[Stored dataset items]
- - - -

Input:
18,10,72,-79,-21,-47
-35,47,62,76,-33,21
Output: 76

Input:
-5,-73,-68,-16,-69,11,8
-13,-65,38,-13,20,-35,24
2,44,-50,10,-42,-8,3
Output: -42

Input: 29,-8,-78,53,-35
Output: -78

Input:
18,-38,-34,6,-21,-11
-22,61,-52,19,73,-37
-9,17,47,-13,-7,23
Output: -13

Input: -6,-22,35,3,-75,15,19
Output: -75

Input: -4,-20,24,-1,64,9
Output: -1

Input: -24,-20,49,27,-61,-68
Output: 27

Input:
-9,-9,75,14
-33,-33,8,-64
Output: -33

Input: -6,71,11,69
Output: 71
---
array([[6368, 2584, 6788, 6537, 6349, 6798],
       [7003, 8884, 6562, 6675, 6924, 6255]]) ans = 2584

array([[7, 4, 6, 6, 4, 5],
       [5, 2, 3, 2, 2, 7]]) ans = 4

array([[9342, 9325, 2800, 8788],
       [7173, 7654, 6986, 8313]]) ans = 9325

array([[5, 2, 4, 9, 4],
       [4, 2, 4, 8, 4]]) ans = 2

array([[5, 1, 4, 5],
       [7, 6, 2, 6]]) ans = 1

array([[208, 161,  60,  95, 161,  96, 115],
       [ 88,  64, 208, 162,  17,  21, 103]]) ans = 161

array([[150, 125, 143, 233, 222, 142],
       [246, 101, 131, 197,  53, 166]]) ans = 125
---
[[3396, 2355, 2560, 2197], [7389, 8525, 9340, 2505]] ⇒ 7389
[-827, 596, 941, 570, 302, 215] ⇒ 941
[5, 1, 3, 7] ⇒ 5
[3892, 2887, 8585, 5899, 5600] ⇒ 2887
[21, 26, 14, 25, 88] ⇒ 26
[112, 853, 689, 758, 371, 144] ⇒ 689
---
array([-59, -32, -54, -86, -46,  -6, -35]) ⇒ -86, -6

array([ 22,  -5, -25,  10, -63]) ⇒ -25, 22

array([  0,  38, -46,  45,  36, -69,  -5]) ⇒ 45, 45

array([[ -6,  -4,  17,  21,  -1,  18, -24],
       [ 19,   6,  -5,  34, -38, -27,  10],
       [  3, -59,  79, -12,  19,  10,  17]]) ⇒ 34, 79

array([ 23,  30, -85, -42,  68,  62, -26]) ⇒ -42, 68

array([[ 16, -82,  44,  -5, -29],
       [-28,  25, -35, -74,  82],
       [ 60,  76, -46,  44, -69]]) ⇒ -35, 82

array([[ 35, -10, -49,   7, -34,  64, -17],
       [-17,  87,  43,  20,  -6,  22, -50],
       [ -4, -27, -46,  19, -22, -58,  82]]) ⇒ 20, 87

array([[-51,  57,  51,  24,  67],
       [-83,  53, -44, -43, -62],
       [ 58, -59, -37,  19,  87]]) ⇒ -44, 87
---
17	-27	-23	-85	-24	-56 --> -23

27	20	-3	-2	-11
-2	42	-70	14	-81
--> -70

5	39	-28	22
65	7	7	59
--> 7

19	-46	43	-84
72	-59	-38	-81
--> -38

52	74	-58	65 --> -58

18	57	75	16	21	8	-67 --> 75

-68	54	-6	-50	45
-14	47	85	24	24
-69	22	-49	-56	27
--> -49

-37	-10	-40	-30	-5	-81 --> -40
---
[-17.6, 14.1, 6.4, 2.9, 3.5, 18.9] --> 14.1
[140.677, 110.931, 143.788, -114.167] --> 110.931
[-0.61, -0.97, 0.60, -1.11, 1.06] --> -0.97
[13.997, -0.870, -13.350, -1.504] --> -0.870
[1.0, 0.2, -0.9, 0.2] --> 0.2
[0.041, -0.147, -0.114, 0.121] --> -0.147
[0.120, -0.019, -0.133, -0.004, -0.184] --> -0.019
[-11.4, -1.3, 0.8, 18.9, -4.2, -4.6] --> -1.3
[1.2, 1.7, -0.9, 0.1, 0.3, -1.1] --> 1.7
[-37.3, 137.2, 80.4, -180.8, -40.7] --> 137.2
---
[[  9  13  17  15  -2  45  40]
 [-24 -65  49 -37 -17  -3  13]] result: -24

[[-11   8 -65   2]
 [  3  78  23  33]] result: 2

[ -3  72 -67   5] result: 5

[[ 19  21  24  -9 -18]
 [-72 -71 -68 -80  61]] result: -71

[-31  -1  19 -22  28  67  25] result: -1

[ 22 -26 -25  75  16] result: 16
---
[[ 1.17  1.96 -1.35  0.34]
 [ 1.21  0.46  0.52  0.76]] | 1.96

[[-10.10   2.26   6.26 -12.32   4.54]
 [ 13.87  -1.30  -3.31  17.38  -5.73]
 [  9.13  10.78  -6.02  15.32  -8.64]] | -3.31

[[-1.0  1.4  0.1  0.4  0.5  1.3]
 [-1.1  0.1  2.2  0.9  0.4  2.2]
 [ 0.7  0.3 -1.7 -0.7  0.1 -1.7]] | 0.9

[[-0.8 -0.5 -0.7 -1.7 -0.4]
 [-0.2 -0.7 -0.8 -0.1 -1.1]
 [ 1.0  0.0 -1.7  1.4 -2.1]] | -0.8

[[-0.058 -0.084  0.114 -0.201]
 [ 0.092 -0.025 -0.054  0.157]] | -0.084

[[  0.8  -2.0  15.8 -12.7   6.1]
 [  5.8  17.1   1.8  -8.6   3.5]
 [  2.2  -6.0   0.2  17.7   2.6]] | 1.8
---
array([[-67,  18, -49,  79,  52],
       [ 28, -32, -33, -58,  18],
       [-20,  77,  59, -12, -15]]) -> 59

array([[-26,  38, -44,  39,  16,   6],
       [ 32,  16, -25,  -7, -17,  61],
       [  0,  22, -50,   8, -16,  78]]) -> -50

array([[ 53,  -4,  32,  41,  70],
       [ 22,  27,   1,  22,  33],
       [-36,  -6, -36,  14,  -7]]) -> -36

array([[-24,  26, -31, -35],
       [-43,   0,  -6,  13],
       [-53,   1, -67,   0]]) -> -67

array([[-74,  73, -74,  72,  33],
       [-48,  54, -52,  55,  47],
       [-46,  35, -45,  37,  27]]) -> -45

array([[-45,  13,  37, -63,  -7,   1],
       [-29,  13,  10, -43,  58,  -4],
       [ -6,  -7,   8,  -6,  64,  -5]]) -> 8
---
[[-37   8   5 -75]
 [ 71 -42  17  28]] --> -42

[[-66  69  60  71 -18 -42  63]
 [-50   0  42  20 -10 -52  36]] --> 0

[[ 68 -86 -82  84]
 [ 82 -79 -43  67]] --> -79

[[-82 -45   8 -42]
 [  0  -1  31  69]] --> -1

[[  5  59  48  17  13  21]
 [-69  24  25   7 -39 -51]] --> 24

[[43 41 63 61 39 52]
 [54 41 50 63 46 41]] --> 41
---
{"in": [[1, 6, 3, 5, 3], [9, 7, 8, 6, 7]], "out": 3}
{"in": [[260, 325, 242, 746], [219, 325, 44, 199], [460, 343, 759, 513]], "out": 219}
{"in": [11, -63, -716, -786, 624, 528, 228], "out": 624}
{"in": [[172, 74, 75, 135], [112, 134, 33, 218], [164, 69, 56, 219]], "out": 112}
{"in": [772, 645, 65, 322, 283, 411, 657], "out": 283}
{"in": [[6, 6, 2, 5, 9, 3, 7], [7, 5, 4, 5, 6, 2, 5]], "out": 9}
---
[[-78 -28  22 -12  19  30 -19]
 [-69  15 -38  58 -68 -60  66]] value 66

[[-36 -85  19  27]
 [-70 -47  32 -84]
 [-32  31  44  42]] value -84

[[ 14 -11 -11 -72  23 -26]
 [  2  64  -2  17 -21  41]
 [  3  -8 -25 -82  30  -3]] value 41

[[-50 -43 -68 -47 -59 -68]
 [-52 -60  14 -56 -52  11]] value 11

[[ 14 -86 -29 -20  63  49]
 [ 26  74 -11  47  58 -45]
 [-16   3 -38  -6 -56 -46]] value -45

[[ 44  -2  -9  11 -29   5  10]
 [-72 -55 -72 -70  70 -69  66]
 [ 43  -6 -11 -30  35  21  27]] value 66

[[-10 -11  25  51]
 [-65 -55  62 -62]
 [-63  63  63 -63]] value -62

[[-11 -21 -13 -27]
 [ 22  68  20  20]
 [-17  48  -9 -14]] value 20

[[ -6  -4  -2 -10]
 [ 64 -13  -5 -15]
 [ -6   4 -11 -14]] value -15

[[ 29 -26   5  19  27 -34]
 [ 39  -9  37  -7   6  82]] value 82
---
[[752, 420, 803, 500, 833, 692], [385, 579, 327, 70, 224, 422]] result: 385
[[4670, 4219, 3946, 8831], [8105, 5808, 8433, 5259], [5655, 3169, 3760, 9528]] result: 8105
[[7093, 8491, 8008, 3147, 6877], [9191, 8588, 6052, 2904, 5672], [7364, 7724, 7207, 2563, 6298]] result: 9191
[[234, -73, 418, 579, 698, -583, 384], [-121, -50, 50, 429, -359, -599, -423], [-149, -304, 156, -81, -224, -582, -161]] result: -121
[[4908, 6208, 6182, 9470, 9441], [5456, 5571, 7239, 3496, 2762], [7359, 7321, 6745, 3463, 4874]] result: 5456
[[-21, -26, -45, 28], [-34, -28, -49, 25], [11, -29, 7, -11]] result: -34
[[4, 13, 70, 75], [94, 47, 42, 60]] result: 94
[[750, 861, 242, 420, 579, 441, 813], [926, 737, 379, 353, 652, 457, 810], [321, 677, 481, 681, 517, 811, 858]] result: 926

- - - -

[Your objective] Start with the first line of the data and print every line exactly. The line containing "[7003, 8884, 6562, 6675, 6924, 6255]])" is the last one to include.

[Task result]
Input:
18,10,72,-79,-21,-47
-35,47,62,76,-33,21
Output: 76

Input:
-5,-73,-68,-16,-69,11,8
-13,-65,38,-13,20,-35,24
2,44,-50,10,-42,-8,3
Output: -42

Input: 29,-8,-78,53,-35
Output: -78

Input:
18,-38,-34,6,-21,-11
-22,61,-52,19,73,-37
-9,17,47,-13,-7,23
Output: -13

Input: -6,-22,35,3,-75,15,19
Output: -75

Input: -4,-20,24,-1,64,9
Output: -1

Input: -24,-20,49,27,-61,-68
Output: 27

Input:
-9,-9,75,14
-33,-33,8,-64
Output: -33

Input: -6,71,11,69
Output: 71
---
array([[6368, 2584, 6788, 6537, 6349, 6798],
       [7003, 8884, 6562, 6675, 6924, 6255]]) ans = 2584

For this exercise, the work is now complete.